(EXTRACTED RECORDS)
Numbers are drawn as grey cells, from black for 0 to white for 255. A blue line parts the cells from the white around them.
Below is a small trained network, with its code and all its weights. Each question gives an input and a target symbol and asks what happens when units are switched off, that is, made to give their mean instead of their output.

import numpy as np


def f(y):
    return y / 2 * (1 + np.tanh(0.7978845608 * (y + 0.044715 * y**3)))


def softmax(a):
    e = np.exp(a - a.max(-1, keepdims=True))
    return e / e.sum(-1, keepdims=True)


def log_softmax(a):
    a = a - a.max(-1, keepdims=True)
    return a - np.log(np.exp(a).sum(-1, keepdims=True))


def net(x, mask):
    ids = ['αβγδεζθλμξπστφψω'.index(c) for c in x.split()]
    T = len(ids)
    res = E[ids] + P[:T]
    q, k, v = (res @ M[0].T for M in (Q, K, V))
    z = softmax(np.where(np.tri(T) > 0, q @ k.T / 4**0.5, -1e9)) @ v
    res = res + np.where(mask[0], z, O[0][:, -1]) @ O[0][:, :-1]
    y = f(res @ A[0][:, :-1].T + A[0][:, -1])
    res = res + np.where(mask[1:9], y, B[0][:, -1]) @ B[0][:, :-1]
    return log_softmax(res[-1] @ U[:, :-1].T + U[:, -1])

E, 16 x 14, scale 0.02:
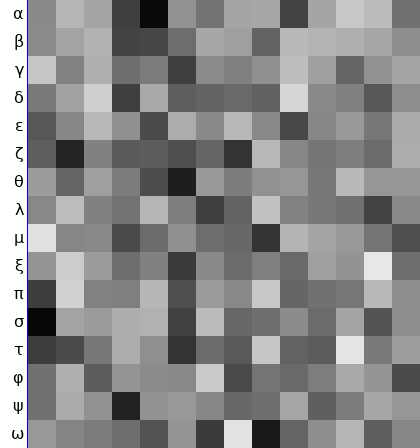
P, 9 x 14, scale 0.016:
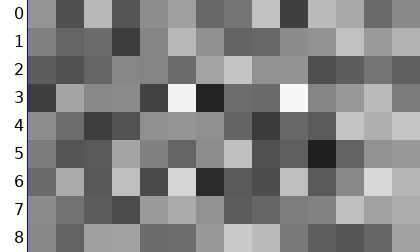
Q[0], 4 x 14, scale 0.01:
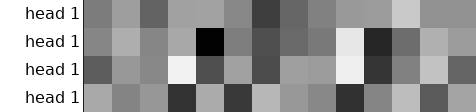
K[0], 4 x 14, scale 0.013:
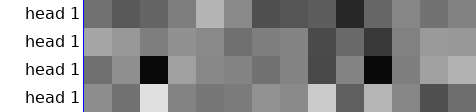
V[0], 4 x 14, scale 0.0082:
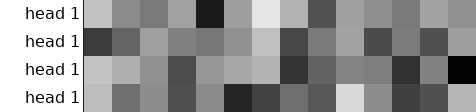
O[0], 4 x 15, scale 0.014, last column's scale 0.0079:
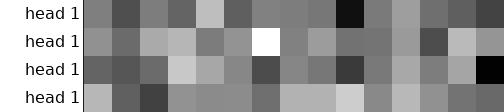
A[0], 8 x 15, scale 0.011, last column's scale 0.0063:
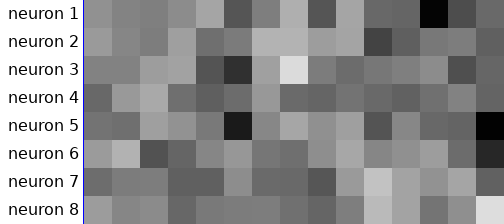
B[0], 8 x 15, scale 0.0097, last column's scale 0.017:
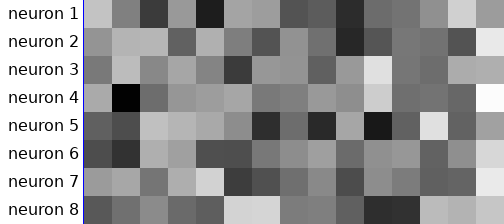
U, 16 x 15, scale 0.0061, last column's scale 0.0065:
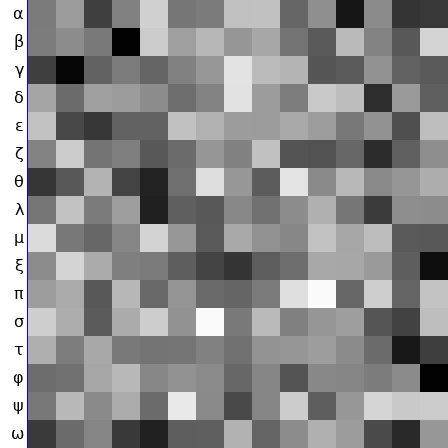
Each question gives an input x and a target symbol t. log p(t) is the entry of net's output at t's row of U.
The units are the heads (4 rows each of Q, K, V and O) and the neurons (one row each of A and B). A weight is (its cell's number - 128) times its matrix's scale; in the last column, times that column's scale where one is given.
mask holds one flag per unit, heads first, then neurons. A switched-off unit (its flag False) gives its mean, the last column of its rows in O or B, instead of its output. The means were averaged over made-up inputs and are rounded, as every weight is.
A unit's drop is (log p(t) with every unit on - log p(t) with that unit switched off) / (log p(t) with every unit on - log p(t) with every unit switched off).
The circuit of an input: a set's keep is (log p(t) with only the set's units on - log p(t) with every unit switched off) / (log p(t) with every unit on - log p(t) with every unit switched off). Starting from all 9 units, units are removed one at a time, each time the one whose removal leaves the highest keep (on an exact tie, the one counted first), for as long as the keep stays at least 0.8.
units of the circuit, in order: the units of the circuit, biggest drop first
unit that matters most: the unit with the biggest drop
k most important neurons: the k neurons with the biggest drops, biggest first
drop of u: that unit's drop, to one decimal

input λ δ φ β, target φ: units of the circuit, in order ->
[head 1]
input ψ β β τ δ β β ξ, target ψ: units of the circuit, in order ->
[head 1; neuron 4]
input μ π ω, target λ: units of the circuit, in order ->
[neuron 1; neuron 3]
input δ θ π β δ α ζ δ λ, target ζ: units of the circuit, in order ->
[neuron 4; neuron 1]
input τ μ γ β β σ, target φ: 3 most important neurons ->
[neuron 5; neuron 2; neuron 1]
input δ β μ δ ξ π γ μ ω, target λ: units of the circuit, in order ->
[neuron 3; neuron 1]
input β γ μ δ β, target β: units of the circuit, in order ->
[head 1; neuron 8]
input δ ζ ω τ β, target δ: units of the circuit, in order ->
[head 1; neuron 6; neuron 7]
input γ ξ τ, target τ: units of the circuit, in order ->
[neuron 2; head 1; neuron 4; neuron 5]
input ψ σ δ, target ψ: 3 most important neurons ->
[neuron 5; neuron 1; neuron 7]
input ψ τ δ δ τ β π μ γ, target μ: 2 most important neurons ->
[neuron 5; neuron 2]
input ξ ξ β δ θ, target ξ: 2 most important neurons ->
[neuron 4; neuron 7]
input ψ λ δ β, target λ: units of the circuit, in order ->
[neuron 7; head 1; neuron 6; neuron 4]
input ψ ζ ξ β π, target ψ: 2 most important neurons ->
[neuron 4; neuron 7]
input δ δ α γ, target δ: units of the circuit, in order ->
[head 1; neuron 6]
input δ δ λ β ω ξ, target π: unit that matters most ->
neuron 2
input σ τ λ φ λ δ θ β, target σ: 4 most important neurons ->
[neuron 7; neuron 4; neuron 2; neuron 5]
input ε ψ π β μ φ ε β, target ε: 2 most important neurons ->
[neuron 4; neuron 8]
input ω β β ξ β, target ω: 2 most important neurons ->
[neuron 6; neuron 7]
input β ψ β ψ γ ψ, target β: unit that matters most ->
neuron 4
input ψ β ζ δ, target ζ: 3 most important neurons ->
[neuron 2; neuron 4; neuron 7]
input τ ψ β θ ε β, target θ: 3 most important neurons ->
[neuron 7; neuron 2; neuron 3]
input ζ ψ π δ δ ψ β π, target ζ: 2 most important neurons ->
[neuron 2; neuron 4]
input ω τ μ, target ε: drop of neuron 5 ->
0.1
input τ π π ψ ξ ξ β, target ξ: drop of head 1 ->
0.8
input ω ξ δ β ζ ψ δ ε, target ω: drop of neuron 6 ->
0.3
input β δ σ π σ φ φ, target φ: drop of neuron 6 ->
-0.1
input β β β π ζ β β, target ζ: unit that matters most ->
neuron 2
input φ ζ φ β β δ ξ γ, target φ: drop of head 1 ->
1.3
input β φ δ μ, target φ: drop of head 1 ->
0.7
(End EXTRACTED RECORDS)
» **TASK DETAILS**
Tell how many lines in the data hold the string "where", giving the number by itself.

» **TASK RESULT**
4